Data shown –
════════════════════

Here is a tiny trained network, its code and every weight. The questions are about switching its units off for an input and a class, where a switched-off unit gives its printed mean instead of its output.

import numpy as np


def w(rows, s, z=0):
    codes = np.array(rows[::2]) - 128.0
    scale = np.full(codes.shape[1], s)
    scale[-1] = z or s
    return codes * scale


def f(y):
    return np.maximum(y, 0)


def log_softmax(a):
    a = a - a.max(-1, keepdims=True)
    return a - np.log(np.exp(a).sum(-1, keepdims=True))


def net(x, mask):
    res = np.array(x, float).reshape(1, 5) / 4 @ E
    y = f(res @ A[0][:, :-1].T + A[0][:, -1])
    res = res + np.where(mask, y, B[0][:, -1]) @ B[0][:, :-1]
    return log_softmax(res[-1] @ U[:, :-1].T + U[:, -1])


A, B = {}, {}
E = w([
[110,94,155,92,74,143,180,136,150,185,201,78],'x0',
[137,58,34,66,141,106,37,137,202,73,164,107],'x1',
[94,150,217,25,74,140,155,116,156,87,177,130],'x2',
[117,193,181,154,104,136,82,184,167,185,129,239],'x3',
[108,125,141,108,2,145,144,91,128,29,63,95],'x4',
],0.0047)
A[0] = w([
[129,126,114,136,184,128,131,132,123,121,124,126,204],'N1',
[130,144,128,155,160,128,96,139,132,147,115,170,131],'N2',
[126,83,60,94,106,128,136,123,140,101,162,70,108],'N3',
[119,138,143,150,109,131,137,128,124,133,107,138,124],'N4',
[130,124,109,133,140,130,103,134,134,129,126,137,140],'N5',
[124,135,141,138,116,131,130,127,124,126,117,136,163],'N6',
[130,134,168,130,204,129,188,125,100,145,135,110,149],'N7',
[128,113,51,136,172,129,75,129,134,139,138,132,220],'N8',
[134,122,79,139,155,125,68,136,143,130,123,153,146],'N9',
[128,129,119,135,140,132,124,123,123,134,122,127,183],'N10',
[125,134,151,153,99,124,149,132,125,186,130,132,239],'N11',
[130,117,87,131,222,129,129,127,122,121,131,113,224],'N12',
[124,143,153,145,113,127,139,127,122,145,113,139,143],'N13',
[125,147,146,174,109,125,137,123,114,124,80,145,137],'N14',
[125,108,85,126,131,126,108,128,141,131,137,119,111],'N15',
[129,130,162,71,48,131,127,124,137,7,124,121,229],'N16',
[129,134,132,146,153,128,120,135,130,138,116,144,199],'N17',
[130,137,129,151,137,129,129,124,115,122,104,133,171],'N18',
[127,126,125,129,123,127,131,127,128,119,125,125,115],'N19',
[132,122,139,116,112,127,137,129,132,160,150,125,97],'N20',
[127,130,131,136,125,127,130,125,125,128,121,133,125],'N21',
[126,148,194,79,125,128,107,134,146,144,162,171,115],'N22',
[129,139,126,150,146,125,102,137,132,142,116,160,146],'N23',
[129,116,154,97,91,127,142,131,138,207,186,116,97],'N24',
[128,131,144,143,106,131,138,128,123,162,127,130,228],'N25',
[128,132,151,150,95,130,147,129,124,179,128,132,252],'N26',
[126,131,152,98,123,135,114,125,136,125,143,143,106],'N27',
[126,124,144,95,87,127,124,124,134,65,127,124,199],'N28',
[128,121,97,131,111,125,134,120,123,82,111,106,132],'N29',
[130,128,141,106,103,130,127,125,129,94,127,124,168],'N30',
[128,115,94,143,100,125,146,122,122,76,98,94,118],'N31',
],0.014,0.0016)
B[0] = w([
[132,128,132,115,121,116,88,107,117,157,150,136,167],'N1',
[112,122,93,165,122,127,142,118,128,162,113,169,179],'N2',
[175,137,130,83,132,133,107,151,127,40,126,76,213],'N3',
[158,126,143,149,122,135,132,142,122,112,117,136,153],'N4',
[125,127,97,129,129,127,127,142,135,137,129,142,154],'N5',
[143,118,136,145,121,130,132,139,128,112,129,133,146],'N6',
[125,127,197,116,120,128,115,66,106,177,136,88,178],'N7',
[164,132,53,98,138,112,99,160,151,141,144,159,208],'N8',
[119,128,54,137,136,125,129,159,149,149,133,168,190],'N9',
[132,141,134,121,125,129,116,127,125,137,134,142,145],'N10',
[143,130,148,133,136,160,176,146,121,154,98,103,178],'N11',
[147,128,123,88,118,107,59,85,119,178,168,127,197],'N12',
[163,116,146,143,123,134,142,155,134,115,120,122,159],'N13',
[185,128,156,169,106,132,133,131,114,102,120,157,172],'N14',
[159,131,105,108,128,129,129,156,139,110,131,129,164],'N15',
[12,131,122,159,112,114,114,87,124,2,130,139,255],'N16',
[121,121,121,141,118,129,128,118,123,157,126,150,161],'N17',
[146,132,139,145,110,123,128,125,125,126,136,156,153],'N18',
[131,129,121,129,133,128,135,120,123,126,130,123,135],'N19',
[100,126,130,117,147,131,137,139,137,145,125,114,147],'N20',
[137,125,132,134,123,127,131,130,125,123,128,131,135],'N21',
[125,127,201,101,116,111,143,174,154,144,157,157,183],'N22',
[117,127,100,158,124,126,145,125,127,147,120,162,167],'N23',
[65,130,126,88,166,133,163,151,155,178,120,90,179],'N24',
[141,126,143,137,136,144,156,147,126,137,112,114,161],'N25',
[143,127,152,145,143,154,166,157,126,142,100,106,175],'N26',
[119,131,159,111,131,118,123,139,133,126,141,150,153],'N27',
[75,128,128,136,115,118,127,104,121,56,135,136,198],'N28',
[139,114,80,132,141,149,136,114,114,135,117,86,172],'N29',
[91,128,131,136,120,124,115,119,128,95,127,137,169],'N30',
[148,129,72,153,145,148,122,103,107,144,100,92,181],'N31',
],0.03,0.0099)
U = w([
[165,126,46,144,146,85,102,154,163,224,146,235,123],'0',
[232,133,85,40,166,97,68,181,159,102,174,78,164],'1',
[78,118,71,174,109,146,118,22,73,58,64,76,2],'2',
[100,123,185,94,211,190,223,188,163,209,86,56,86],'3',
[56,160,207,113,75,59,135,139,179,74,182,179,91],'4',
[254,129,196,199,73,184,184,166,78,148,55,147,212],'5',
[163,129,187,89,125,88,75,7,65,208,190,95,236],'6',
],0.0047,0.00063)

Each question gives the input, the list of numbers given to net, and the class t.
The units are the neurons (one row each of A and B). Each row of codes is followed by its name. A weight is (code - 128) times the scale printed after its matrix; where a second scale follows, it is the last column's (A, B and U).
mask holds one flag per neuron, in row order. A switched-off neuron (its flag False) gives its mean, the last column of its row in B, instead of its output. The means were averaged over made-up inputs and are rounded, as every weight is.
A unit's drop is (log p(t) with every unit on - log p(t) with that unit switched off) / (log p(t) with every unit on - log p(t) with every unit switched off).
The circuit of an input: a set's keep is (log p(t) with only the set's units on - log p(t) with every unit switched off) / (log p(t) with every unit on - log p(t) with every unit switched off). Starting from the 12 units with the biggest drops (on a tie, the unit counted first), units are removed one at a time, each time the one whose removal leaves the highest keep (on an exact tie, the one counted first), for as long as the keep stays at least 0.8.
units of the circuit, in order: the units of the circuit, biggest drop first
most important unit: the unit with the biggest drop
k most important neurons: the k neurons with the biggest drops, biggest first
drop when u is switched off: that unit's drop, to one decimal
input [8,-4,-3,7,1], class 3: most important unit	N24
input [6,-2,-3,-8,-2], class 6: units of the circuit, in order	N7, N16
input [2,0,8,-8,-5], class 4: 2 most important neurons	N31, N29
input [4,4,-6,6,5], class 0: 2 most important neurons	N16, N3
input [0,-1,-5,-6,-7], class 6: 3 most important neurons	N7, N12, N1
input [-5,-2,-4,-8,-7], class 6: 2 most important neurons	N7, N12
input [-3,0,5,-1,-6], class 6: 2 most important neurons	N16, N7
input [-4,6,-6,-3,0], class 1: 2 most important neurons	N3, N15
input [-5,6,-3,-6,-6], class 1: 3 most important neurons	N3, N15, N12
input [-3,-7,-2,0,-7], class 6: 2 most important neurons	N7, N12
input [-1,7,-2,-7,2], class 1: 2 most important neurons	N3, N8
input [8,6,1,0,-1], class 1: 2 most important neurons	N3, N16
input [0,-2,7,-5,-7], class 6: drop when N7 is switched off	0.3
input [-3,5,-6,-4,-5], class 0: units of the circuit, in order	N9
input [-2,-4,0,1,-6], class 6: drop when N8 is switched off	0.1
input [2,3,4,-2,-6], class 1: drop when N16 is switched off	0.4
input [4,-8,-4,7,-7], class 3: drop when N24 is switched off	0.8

════════════════════

Required action – Please retype the top of the data exactly, down to and including the line that holds "res = np.array(x, float).reshape(1, 5)", and nothing further.

Answer below –
Here is a tiny trained network, its code and every weight. The questions are about switching its units off for an input and a class, where a switched-off unit gives its printed mean instead of its output.

import numpy as np


def w(rows, s, z=0):
    codes = np.array(rows[::2]) - 128.0
    scale = np.full(codes.shape[1], s)
    scale[-1] = z or s
    return codes * scale


def f(y):
    return np.maximum(y, 0)


def log_softmax(a):
    a = a - a.max(-1, keepdims=True)
    return a - np.log(np.exp(a).sum(-1, keepdims=True))


def net(x, mask):
    res = np.array(x, float).reshape(1, 5) / 4 @ E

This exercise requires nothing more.